### WORK INSTRUCTIONS
Once "row 228: 16" turns up in a line below, reproduce that line and those after it exactly, stopping after the line with "row 263: 176"; leave pictures out.

### INFORMATION GIVEN
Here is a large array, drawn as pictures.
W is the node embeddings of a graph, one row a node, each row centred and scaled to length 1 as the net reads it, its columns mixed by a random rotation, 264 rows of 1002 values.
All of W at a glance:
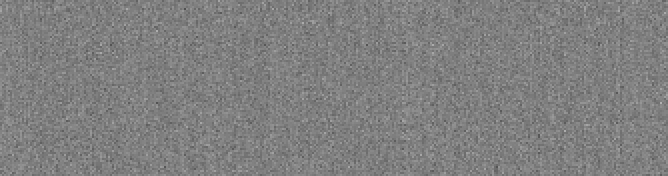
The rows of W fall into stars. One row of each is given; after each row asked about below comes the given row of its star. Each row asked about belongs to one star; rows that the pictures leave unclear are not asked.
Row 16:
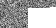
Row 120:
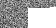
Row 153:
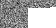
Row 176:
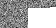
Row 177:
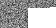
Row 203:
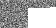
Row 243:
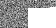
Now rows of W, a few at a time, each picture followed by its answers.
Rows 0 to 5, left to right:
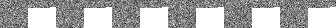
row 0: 176
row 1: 176
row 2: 177
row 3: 177
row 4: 153
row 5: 203
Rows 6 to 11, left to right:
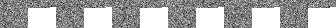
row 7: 203
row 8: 153
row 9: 177
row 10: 153
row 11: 176
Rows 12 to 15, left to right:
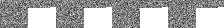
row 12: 16
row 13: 176
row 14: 177
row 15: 176
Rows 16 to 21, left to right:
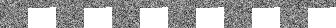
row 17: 177
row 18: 203
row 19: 177
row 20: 203
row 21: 177
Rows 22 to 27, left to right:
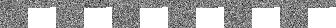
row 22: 243
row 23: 120
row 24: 203
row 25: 120
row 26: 16
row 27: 176
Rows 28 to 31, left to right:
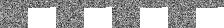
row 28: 120
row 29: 120
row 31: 120
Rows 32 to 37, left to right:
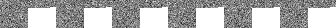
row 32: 243
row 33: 177
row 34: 120
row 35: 177
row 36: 120
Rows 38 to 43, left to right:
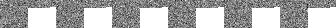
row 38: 16
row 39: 243
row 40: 153
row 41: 243
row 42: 153
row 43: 176
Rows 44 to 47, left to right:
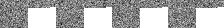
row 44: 243
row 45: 120
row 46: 203
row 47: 177
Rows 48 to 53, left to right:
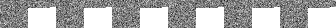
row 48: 16
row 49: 203
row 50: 120
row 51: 176
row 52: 153
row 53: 203
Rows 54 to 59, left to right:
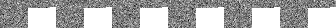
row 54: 120
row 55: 177
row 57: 203
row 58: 176
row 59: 16
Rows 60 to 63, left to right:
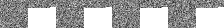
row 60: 176
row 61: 120
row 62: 176
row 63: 203
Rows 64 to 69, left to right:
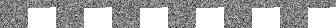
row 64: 203
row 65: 203
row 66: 16
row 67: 16
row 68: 177
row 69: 120
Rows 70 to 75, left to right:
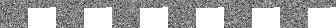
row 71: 176
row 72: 153
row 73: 153
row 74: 16
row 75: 203
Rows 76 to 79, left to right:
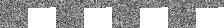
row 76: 203
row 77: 243
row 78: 16
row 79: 176
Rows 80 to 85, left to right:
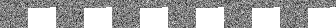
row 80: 176
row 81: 203
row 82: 243
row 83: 16
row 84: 120
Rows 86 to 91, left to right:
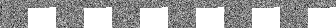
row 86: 203
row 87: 16
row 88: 203
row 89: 120
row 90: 243
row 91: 176
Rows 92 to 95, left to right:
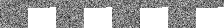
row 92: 177
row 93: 203
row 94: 177
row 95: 120
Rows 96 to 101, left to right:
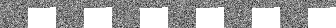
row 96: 120
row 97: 203
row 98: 153
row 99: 16
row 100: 176
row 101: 243
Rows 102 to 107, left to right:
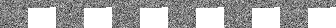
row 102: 120
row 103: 176
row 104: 120
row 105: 177
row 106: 243
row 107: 153
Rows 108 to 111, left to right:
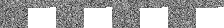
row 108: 243
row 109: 176
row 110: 177
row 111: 153
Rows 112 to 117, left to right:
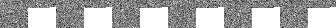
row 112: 177
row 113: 120
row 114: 177
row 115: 243
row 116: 176
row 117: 203
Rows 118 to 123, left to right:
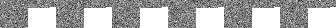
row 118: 177
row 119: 176
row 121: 243
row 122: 177
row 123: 153
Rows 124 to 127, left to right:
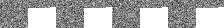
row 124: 203
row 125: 177
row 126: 243
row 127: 16
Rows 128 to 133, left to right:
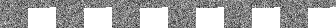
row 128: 16
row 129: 177
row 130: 176
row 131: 120
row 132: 176
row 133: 153
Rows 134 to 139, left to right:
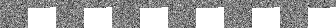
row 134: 243
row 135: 153
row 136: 177
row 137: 16
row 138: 177
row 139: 120
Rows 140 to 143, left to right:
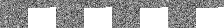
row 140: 177
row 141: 177
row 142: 203
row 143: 16
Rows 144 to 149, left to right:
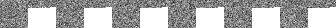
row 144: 203
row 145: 120
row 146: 177
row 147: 120
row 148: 177
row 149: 177
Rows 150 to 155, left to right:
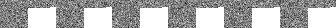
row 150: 243
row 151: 120
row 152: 16
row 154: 176
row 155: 153
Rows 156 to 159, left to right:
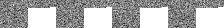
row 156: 120
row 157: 153
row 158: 120
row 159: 153
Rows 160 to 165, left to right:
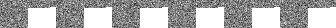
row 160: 203
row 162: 16
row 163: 120
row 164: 153
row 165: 16
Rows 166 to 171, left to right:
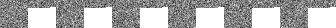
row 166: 177
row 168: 153
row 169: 203
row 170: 16
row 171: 153
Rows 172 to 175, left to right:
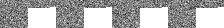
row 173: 120
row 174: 203
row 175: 120
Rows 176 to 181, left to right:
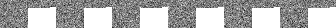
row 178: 120
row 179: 120
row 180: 177
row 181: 177
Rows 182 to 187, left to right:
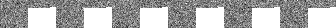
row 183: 153
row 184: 120
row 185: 120
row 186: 243
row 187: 243
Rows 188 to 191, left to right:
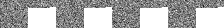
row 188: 120
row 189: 177
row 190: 243
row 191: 153
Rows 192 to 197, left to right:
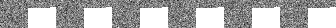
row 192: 153
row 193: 243
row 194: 176
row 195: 203
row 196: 16
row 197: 16
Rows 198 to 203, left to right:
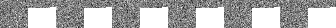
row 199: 177
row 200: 120
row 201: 176
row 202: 176
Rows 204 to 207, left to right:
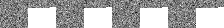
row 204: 176
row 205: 16
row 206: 176
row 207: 16
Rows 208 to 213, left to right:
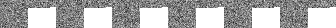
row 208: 120
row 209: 120
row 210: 203
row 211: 203
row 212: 120
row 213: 176
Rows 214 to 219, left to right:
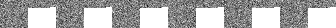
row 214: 153
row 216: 176
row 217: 177
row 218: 153
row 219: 203
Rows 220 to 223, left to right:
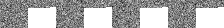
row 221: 243
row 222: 203
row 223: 176
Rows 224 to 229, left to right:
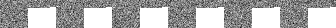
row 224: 203
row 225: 176
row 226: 120
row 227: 153
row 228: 16
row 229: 177
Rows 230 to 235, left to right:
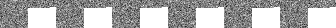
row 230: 176
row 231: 16
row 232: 177
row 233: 203
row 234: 243
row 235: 16
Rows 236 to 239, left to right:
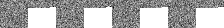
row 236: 176
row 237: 153
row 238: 203
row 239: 203
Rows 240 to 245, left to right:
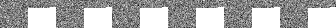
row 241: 16
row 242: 16
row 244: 120
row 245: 176
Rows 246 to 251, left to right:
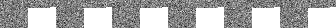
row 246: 153
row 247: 243
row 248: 203
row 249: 203
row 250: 120
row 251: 203
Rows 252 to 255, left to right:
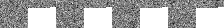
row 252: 203
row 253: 16
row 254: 243
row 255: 120
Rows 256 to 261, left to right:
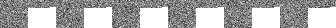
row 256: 120
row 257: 153
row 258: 243
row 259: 203
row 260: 120
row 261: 120
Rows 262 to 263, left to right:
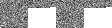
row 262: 16
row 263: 176
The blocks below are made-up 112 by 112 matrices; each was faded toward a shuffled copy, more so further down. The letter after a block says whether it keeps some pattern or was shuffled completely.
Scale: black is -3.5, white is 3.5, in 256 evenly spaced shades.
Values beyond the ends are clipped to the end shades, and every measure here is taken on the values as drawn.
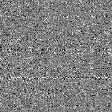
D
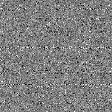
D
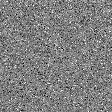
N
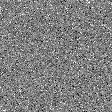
N
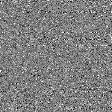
D
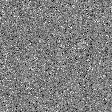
N
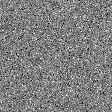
N
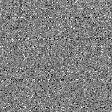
D
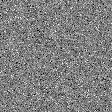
N
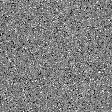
N
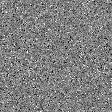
N
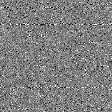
D
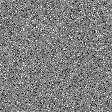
N
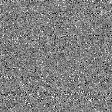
D
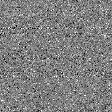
D
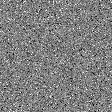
N
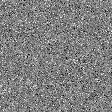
N
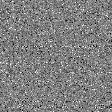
D
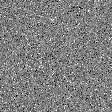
N
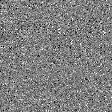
D
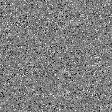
D
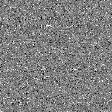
D
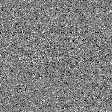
D
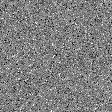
N
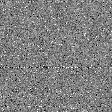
D
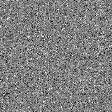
D
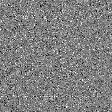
D
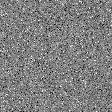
N
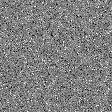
N
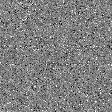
D
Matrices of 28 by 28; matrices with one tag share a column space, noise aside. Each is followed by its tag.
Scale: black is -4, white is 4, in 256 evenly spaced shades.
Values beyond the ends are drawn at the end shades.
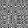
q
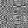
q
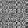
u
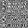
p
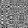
q
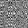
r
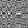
r
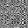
q
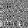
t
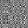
q
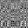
t
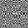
r
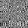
t
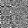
q
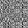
u
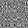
p
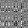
t
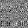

### THE ANSWER
row 228: 16
row 229: 177
Rows 230 to 235, left to right:
row 230: 176
row 231: 16
row 232: 177
row 233: 203
row 234: 243
row 235: 16
Rows 236 to 239, left to right:
row 236: 176
row 237: 153
row 238: 203
row 239: 203
Rows 240 to 245, left to right:
row 241: 16
row 242: 16
row 244: 120
row 245: 176
Rows 246 to 251, left to right:
row 246: 153
row 247: 243
row 248: 203
row 249: 203
row 250: 120
row 251: 203
Rows 252 to 255, left to right:
row 252: 203
row 253: 16
row 254: 243
row 255: 120
Rows 256 to 261, left to right:
row 256: 120
row 257: 153
row 258: 243
row 259: 203
row 260: 120
row 261: 120
Rows 262 to 263, left to right:
row 262: 16
row 263: 176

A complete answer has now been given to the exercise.